Directions for this task: Among the records that follow, find the line with "120 110 121" and the line with "tutuv: [125 124". Set down those lines and all lines between them exactly, without adding anything.
-- Recorded data follows --
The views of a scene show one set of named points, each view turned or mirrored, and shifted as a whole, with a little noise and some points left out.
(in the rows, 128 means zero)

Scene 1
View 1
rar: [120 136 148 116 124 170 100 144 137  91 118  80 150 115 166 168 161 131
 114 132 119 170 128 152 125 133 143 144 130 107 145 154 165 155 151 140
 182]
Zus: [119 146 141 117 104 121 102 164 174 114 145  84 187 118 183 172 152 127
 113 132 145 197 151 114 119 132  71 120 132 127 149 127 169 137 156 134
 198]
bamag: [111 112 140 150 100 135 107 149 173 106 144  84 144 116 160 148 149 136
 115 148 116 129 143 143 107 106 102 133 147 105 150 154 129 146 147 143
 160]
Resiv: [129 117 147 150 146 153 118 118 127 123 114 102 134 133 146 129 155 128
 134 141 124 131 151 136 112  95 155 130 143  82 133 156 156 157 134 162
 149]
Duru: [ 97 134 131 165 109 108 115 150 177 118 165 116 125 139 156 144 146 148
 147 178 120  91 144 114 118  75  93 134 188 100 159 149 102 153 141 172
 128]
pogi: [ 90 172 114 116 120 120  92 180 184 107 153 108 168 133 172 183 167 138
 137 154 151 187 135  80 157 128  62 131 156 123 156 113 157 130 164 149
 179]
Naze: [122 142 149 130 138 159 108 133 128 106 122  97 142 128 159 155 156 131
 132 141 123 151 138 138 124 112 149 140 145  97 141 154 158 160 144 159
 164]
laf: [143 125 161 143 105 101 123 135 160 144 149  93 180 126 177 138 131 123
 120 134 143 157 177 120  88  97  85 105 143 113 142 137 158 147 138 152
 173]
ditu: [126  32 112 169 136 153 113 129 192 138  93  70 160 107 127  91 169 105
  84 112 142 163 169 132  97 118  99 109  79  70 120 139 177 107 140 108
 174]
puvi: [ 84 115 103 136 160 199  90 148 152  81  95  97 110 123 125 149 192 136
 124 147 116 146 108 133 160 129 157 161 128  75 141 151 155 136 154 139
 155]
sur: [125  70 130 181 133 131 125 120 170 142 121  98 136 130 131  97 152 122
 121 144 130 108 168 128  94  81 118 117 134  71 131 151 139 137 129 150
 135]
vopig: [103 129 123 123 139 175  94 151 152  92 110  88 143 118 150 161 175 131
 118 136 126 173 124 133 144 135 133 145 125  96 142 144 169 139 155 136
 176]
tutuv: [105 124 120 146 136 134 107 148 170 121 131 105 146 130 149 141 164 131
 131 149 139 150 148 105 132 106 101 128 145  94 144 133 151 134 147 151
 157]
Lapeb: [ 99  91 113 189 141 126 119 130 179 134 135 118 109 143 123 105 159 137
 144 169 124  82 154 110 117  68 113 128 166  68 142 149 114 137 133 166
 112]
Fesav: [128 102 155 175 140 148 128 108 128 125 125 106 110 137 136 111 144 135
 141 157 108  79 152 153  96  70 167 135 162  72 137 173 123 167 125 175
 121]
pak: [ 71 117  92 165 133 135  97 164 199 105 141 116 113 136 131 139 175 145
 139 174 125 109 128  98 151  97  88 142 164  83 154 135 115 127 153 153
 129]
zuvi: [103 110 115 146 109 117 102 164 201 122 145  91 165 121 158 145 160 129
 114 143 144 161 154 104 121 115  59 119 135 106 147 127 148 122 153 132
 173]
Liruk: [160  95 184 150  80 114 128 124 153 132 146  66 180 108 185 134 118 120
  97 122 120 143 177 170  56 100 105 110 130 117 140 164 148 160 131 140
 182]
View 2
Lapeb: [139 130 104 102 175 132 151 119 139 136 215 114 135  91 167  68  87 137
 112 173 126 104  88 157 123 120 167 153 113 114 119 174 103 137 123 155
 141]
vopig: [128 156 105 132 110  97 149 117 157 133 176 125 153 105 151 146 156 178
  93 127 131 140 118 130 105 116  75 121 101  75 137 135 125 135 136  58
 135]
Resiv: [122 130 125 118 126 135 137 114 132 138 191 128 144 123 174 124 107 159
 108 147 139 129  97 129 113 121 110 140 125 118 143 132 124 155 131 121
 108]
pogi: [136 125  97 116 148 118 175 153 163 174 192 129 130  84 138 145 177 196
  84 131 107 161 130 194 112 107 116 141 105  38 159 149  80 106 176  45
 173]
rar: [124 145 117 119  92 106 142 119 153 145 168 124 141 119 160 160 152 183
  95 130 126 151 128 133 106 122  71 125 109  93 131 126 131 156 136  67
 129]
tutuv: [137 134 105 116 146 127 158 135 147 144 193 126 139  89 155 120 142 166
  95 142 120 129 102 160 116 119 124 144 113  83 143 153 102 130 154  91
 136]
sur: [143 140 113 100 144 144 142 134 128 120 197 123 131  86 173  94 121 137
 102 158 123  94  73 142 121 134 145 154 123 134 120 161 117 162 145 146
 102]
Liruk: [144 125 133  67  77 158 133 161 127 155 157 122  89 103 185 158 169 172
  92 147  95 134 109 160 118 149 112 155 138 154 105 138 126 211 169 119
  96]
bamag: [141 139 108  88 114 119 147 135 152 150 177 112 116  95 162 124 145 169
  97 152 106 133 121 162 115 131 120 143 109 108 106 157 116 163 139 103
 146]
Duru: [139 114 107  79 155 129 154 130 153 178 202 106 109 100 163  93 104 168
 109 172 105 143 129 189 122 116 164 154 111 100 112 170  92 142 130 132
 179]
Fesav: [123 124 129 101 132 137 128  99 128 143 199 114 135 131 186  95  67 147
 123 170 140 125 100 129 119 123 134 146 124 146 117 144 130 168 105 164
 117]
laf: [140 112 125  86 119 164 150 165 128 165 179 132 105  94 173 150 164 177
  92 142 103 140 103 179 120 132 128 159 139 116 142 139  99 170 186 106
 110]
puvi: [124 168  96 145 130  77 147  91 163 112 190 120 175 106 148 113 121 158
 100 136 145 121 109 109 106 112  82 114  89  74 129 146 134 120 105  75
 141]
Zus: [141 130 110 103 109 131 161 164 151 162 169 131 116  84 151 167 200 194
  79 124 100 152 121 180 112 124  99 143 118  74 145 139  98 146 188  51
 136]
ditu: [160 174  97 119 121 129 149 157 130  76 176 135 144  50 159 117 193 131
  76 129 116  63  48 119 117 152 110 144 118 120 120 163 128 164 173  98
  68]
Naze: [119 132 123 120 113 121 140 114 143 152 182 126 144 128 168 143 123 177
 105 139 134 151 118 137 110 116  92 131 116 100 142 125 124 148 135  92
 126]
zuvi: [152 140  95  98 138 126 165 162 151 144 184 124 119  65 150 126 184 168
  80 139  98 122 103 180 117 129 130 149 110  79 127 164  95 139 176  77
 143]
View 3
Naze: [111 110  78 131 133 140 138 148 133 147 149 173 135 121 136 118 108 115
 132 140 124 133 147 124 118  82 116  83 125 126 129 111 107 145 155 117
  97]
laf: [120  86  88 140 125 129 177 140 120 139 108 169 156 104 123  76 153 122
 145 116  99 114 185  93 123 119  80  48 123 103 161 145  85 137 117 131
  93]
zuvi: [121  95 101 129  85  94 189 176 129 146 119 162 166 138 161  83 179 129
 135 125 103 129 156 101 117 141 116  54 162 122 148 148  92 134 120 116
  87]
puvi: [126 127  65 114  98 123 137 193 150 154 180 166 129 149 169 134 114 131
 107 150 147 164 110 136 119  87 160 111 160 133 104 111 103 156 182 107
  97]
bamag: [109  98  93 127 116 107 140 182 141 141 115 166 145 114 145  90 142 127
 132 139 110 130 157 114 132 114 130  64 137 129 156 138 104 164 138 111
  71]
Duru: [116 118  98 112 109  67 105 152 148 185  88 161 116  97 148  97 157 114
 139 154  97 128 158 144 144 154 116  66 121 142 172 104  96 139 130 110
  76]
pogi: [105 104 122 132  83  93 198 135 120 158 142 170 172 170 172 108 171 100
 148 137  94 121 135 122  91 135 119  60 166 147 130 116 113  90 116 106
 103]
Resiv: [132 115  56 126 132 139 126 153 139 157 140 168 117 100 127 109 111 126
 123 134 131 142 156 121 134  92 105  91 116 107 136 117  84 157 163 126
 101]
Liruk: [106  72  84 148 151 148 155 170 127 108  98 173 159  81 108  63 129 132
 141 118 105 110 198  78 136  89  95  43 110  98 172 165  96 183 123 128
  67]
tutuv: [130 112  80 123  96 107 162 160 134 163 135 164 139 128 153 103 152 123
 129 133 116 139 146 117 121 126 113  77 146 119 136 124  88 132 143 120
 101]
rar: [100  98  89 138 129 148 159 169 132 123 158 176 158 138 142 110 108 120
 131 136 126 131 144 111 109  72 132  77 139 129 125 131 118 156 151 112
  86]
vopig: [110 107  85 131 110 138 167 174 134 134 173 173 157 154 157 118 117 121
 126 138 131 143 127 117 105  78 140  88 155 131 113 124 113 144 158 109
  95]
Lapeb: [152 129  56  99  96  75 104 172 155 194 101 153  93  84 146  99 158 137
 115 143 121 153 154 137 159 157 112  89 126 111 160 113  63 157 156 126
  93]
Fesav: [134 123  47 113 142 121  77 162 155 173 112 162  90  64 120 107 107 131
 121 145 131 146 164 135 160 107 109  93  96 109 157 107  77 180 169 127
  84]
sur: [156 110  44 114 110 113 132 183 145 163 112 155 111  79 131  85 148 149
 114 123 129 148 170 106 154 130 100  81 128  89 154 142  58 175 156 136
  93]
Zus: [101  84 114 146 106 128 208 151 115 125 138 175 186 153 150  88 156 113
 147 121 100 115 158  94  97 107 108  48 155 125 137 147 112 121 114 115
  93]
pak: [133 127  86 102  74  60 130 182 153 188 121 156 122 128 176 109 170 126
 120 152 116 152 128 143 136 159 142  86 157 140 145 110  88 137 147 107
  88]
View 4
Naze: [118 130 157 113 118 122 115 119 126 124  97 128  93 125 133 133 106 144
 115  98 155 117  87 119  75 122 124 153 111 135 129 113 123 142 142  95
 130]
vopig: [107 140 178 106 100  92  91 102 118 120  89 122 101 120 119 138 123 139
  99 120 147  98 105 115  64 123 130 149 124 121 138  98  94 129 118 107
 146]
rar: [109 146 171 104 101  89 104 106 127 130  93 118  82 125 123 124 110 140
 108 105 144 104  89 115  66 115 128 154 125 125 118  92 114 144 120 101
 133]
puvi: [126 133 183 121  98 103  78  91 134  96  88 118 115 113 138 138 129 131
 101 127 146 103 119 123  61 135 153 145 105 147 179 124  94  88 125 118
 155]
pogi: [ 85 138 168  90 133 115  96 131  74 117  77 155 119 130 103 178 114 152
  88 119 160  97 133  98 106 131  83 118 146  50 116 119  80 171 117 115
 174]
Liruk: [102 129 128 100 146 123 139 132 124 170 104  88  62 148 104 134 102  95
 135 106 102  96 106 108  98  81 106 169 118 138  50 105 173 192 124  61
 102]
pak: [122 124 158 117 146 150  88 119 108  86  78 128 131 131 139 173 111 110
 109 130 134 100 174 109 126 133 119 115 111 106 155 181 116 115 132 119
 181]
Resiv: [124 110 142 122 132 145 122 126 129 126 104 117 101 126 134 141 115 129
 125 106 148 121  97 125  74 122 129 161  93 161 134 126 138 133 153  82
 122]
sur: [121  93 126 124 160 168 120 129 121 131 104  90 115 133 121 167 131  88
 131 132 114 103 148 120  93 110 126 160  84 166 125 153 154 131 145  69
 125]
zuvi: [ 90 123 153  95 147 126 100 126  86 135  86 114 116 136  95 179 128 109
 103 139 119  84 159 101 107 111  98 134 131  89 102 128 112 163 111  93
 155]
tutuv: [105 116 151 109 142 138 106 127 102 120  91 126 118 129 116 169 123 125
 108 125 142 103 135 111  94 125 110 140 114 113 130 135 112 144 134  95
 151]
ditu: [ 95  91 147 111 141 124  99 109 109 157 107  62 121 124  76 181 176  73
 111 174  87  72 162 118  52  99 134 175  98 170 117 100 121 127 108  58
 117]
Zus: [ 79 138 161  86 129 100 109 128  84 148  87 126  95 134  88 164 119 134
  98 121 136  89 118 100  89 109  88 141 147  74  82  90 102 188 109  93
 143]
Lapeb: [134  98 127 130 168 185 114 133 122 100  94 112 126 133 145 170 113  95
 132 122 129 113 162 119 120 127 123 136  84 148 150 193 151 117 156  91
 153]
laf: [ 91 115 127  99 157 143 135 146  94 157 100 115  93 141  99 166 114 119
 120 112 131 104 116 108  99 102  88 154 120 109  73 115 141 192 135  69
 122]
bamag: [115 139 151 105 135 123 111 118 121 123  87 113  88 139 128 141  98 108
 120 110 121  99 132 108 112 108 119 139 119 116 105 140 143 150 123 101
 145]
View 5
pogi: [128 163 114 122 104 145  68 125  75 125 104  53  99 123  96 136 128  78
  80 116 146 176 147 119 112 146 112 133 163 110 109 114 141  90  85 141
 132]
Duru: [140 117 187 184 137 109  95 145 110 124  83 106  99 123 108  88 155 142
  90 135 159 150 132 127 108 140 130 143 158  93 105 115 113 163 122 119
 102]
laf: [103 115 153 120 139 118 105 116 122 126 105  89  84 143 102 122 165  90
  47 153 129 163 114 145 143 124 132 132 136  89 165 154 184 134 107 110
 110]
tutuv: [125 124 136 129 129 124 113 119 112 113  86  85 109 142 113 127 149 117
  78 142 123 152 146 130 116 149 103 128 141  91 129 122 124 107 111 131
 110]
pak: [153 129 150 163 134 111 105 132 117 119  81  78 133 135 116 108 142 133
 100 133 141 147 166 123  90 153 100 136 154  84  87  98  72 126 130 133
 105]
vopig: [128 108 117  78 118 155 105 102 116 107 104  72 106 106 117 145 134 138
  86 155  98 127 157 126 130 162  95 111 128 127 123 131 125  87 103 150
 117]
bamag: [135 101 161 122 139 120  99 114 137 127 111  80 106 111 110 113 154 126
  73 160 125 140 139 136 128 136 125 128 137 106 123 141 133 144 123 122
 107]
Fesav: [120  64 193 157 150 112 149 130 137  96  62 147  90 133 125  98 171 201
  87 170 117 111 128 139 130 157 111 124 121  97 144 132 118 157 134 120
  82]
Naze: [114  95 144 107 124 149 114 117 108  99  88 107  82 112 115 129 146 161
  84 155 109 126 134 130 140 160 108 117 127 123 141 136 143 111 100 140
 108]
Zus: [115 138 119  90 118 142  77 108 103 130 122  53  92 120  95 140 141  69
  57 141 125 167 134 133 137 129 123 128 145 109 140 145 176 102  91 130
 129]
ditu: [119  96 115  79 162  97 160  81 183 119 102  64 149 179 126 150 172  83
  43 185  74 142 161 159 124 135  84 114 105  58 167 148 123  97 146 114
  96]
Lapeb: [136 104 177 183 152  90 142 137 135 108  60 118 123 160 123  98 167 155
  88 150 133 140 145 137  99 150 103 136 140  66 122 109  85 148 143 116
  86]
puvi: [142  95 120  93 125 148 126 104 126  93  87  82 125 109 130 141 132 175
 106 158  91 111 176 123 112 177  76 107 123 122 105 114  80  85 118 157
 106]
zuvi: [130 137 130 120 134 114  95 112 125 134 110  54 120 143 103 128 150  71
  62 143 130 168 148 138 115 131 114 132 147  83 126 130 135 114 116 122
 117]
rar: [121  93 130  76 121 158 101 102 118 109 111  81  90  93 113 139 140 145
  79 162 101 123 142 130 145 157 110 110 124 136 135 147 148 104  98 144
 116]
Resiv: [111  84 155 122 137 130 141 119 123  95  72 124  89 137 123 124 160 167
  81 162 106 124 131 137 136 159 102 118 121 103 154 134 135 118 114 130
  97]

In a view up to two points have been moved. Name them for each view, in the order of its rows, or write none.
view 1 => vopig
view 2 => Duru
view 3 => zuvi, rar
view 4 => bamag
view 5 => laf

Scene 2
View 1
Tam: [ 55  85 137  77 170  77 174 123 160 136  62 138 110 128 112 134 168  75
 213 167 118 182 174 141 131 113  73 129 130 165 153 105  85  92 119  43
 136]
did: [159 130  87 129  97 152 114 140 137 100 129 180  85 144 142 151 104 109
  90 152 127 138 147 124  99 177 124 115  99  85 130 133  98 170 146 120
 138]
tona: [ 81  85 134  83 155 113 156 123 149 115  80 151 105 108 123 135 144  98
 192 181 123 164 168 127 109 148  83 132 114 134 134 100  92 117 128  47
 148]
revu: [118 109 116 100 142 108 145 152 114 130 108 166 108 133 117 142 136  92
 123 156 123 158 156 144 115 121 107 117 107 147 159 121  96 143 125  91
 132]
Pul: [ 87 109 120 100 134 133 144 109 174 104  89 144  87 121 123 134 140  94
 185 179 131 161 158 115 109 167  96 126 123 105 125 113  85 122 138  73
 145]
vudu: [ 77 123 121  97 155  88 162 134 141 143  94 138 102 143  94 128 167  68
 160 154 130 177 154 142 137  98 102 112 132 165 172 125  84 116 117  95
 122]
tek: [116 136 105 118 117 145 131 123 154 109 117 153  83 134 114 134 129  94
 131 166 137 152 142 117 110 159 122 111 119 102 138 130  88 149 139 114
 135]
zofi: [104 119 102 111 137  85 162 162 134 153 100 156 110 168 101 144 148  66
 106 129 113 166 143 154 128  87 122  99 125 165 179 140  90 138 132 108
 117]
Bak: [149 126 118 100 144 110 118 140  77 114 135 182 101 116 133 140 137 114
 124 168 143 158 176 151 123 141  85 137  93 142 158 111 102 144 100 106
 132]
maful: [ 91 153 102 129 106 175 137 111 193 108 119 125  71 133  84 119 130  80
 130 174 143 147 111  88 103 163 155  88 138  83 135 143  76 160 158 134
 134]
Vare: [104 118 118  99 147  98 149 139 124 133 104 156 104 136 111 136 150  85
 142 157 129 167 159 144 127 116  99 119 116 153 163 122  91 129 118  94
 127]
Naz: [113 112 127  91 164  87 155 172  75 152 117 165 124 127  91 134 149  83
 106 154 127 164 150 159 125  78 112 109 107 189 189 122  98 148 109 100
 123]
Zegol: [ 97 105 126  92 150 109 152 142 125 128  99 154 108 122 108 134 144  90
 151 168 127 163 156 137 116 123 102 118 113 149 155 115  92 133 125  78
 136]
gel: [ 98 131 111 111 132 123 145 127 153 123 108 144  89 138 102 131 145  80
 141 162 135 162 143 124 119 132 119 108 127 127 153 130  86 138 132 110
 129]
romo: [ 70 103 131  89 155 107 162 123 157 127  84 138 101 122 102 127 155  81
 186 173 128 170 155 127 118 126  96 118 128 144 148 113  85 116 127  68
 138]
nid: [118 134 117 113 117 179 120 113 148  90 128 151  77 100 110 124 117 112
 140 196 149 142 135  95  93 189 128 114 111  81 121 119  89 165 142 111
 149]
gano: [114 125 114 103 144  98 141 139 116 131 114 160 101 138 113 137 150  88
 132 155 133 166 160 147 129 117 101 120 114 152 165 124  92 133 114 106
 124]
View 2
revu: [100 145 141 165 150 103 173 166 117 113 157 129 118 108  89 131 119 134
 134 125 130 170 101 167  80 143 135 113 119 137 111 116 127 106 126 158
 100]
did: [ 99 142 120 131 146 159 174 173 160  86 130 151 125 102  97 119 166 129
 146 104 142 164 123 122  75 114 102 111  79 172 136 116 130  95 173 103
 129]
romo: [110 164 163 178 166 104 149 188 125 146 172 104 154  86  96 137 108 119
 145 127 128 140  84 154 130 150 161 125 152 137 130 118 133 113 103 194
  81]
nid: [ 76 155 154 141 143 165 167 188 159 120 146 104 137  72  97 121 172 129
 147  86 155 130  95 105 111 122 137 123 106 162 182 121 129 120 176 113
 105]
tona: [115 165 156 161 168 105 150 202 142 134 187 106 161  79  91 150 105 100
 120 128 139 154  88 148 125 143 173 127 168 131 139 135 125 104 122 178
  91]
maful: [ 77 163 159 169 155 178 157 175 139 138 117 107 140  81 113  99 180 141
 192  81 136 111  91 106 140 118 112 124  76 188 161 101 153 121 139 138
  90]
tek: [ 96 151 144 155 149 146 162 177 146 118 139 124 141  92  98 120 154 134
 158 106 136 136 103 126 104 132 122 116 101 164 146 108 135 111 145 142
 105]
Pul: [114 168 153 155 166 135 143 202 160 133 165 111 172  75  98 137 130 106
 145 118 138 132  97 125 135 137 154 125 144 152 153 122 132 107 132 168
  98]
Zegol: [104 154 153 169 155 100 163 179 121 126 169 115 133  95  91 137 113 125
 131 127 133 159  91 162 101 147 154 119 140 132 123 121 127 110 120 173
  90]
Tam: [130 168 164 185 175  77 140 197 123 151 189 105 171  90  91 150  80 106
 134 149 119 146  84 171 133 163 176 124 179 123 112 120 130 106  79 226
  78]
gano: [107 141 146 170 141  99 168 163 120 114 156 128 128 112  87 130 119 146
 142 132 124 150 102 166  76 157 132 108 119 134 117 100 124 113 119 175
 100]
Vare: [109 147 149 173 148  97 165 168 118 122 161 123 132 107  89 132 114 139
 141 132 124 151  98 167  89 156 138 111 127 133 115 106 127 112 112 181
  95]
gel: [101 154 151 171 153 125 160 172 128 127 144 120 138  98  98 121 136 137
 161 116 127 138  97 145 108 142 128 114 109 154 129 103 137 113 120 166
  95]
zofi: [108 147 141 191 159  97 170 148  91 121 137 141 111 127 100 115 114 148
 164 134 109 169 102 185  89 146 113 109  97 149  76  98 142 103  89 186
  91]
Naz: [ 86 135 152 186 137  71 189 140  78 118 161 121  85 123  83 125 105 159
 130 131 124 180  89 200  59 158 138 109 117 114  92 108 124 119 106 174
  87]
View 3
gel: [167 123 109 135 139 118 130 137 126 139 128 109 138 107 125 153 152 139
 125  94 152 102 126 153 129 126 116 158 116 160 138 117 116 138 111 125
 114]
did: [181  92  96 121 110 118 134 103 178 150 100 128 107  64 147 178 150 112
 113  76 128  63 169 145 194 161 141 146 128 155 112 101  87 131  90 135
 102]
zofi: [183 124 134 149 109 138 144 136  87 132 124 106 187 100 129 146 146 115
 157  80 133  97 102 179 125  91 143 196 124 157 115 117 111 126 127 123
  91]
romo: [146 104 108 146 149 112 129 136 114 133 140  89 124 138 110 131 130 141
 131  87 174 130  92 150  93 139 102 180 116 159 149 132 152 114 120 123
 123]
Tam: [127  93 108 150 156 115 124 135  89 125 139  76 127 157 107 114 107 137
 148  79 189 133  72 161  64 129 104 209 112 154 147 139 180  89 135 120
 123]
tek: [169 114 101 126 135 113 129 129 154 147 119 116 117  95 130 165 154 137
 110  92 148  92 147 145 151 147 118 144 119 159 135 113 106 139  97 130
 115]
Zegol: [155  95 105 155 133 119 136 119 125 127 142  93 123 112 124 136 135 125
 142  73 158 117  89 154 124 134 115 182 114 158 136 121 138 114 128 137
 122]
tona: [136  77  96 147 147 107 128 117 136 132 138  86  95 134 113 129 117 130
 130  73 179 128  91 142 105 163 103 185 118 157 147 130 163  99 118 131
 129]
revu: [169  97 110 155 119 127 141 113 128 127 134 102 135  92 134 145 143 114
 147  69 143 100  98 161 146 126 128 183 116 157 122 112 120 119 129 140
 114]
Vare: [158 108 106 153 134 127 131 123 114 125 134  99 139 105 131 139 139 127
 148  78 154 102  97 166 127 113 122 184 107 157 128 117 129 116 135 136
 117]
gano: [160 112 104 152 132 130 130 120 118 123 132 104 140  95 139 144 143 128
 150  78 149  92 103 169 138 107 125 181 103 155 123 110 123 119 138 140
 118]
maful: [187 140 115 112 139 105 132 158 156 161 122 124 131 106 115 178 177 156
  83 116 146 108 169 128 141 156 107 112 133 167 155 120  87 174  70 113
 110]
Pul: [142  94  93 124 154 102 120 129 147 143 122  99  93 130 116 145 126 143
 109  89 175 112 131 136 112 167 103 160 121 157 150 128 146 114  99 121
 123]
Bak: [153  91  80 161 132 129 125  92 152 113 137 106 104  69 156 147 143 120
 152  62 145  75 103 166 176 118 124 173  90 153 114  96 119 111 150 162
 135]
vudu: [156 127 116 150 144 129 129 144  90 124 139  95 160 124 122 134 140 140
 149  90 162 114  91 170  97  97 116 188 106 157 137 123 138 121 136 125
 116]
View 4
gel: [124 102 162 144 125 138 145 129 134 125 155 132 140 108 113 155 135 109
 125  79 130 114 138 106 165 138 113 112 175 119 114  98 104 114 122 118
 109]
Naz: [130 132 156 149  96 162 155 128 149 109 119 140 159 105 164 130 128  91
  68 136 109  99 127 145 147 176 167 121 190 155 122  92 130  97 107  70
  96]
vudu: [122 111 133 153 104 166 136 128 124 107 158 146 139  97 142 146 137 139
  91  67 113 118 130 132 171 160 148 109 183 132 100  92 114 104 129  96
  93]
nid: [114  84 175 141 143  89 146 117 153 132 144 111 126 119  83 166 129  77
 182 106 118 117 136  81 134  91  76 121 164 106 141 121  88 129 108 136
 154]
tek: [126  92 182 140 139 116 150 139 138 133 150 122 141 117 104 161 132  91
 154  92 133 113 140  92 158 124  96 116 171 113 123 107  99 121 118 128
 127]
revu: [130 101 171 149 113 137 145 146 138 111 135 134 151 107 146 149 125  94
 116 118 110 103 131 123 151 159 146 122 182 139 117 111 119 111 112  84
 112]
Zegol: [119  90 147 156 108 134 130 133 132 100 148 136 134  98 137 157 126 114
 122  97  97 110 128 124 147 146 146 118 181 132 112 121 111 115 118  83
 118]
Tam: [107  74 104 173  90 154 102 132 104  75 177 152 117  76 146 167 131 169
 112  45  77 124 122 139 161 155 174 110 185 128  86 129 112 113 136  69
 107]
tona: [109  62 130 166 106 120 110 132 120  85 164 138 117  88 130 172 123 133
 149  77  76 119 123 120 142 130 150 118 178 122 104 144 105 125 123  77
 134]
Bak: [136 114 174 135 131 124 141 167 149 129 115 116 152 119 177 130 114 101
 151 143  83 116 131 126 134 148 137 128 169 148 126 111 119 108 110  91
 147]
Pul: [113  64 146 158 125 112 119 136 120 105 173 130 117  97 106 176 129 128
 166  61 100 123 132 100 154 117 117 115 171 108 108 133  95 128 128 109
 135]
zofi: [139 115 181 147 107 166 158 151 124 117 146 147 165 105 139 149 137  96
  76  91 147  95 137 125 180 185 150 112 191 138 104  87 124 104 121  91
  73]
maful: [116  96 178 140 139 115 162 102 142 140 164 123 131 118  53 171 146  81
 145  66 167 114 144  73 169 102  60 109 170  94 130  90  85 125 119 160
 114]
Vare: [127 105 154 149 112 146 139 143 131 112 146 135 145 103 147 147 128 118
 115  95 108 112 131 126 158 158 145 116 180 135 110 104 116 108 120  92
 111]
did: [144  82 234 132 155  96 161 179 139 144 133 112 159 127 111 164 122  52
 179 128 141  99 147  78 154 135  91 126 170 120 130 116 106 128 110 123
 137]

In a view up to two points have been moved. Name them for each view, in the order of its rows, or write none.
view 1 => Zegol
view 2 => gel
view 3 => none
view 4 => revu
-- Recorded data concluded --
-- Recorded data follows --
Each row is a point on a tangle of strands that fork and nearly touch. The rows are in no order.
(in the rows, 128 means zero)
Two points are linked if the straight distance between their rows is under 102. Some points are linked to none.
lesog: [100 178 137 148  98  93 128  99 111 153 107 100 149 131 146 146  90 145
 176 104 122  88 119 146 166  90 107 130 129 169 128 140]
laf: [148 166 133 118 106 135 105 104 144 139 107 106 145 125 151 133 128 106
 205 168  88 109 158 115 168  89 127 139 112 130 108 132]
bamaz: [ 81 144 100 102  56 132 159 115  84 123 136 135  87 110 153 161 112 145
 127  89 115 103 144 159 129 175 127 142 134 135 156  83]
-- Recorded data concluded --
Solution to the exercise:
 120 110 121  99 132 108 112 108 119 139 119 116 105 140 143 150 123 101
 145]
View 5
pogi: [128 163 114 122 104 145  68 125  75 125 104  53  99 123  96 136 128  78
  80 116 146 176 147 119 112 146 112 133 163 110 109 114 141  90  85 141
 132]
Duru: [140 117 187 184 137 109  95 145 110 124  83 106  99 123 108  88 155 142
  90 135 159 150 132 127 108 140 130 143 158  93 105 115 113 163 122 119
 102]
laf: [103 115 153 120 139 118 105 116 122 126 105  89  84 143 102 122 165  90
  47 153 129 163 114 145 143 124 132 132 136  89 165 154 184 134 107 110
 110]
tutuv: [125 124 136 129 129 124 113 119 112 113  86  85 109 142 113 127 149 117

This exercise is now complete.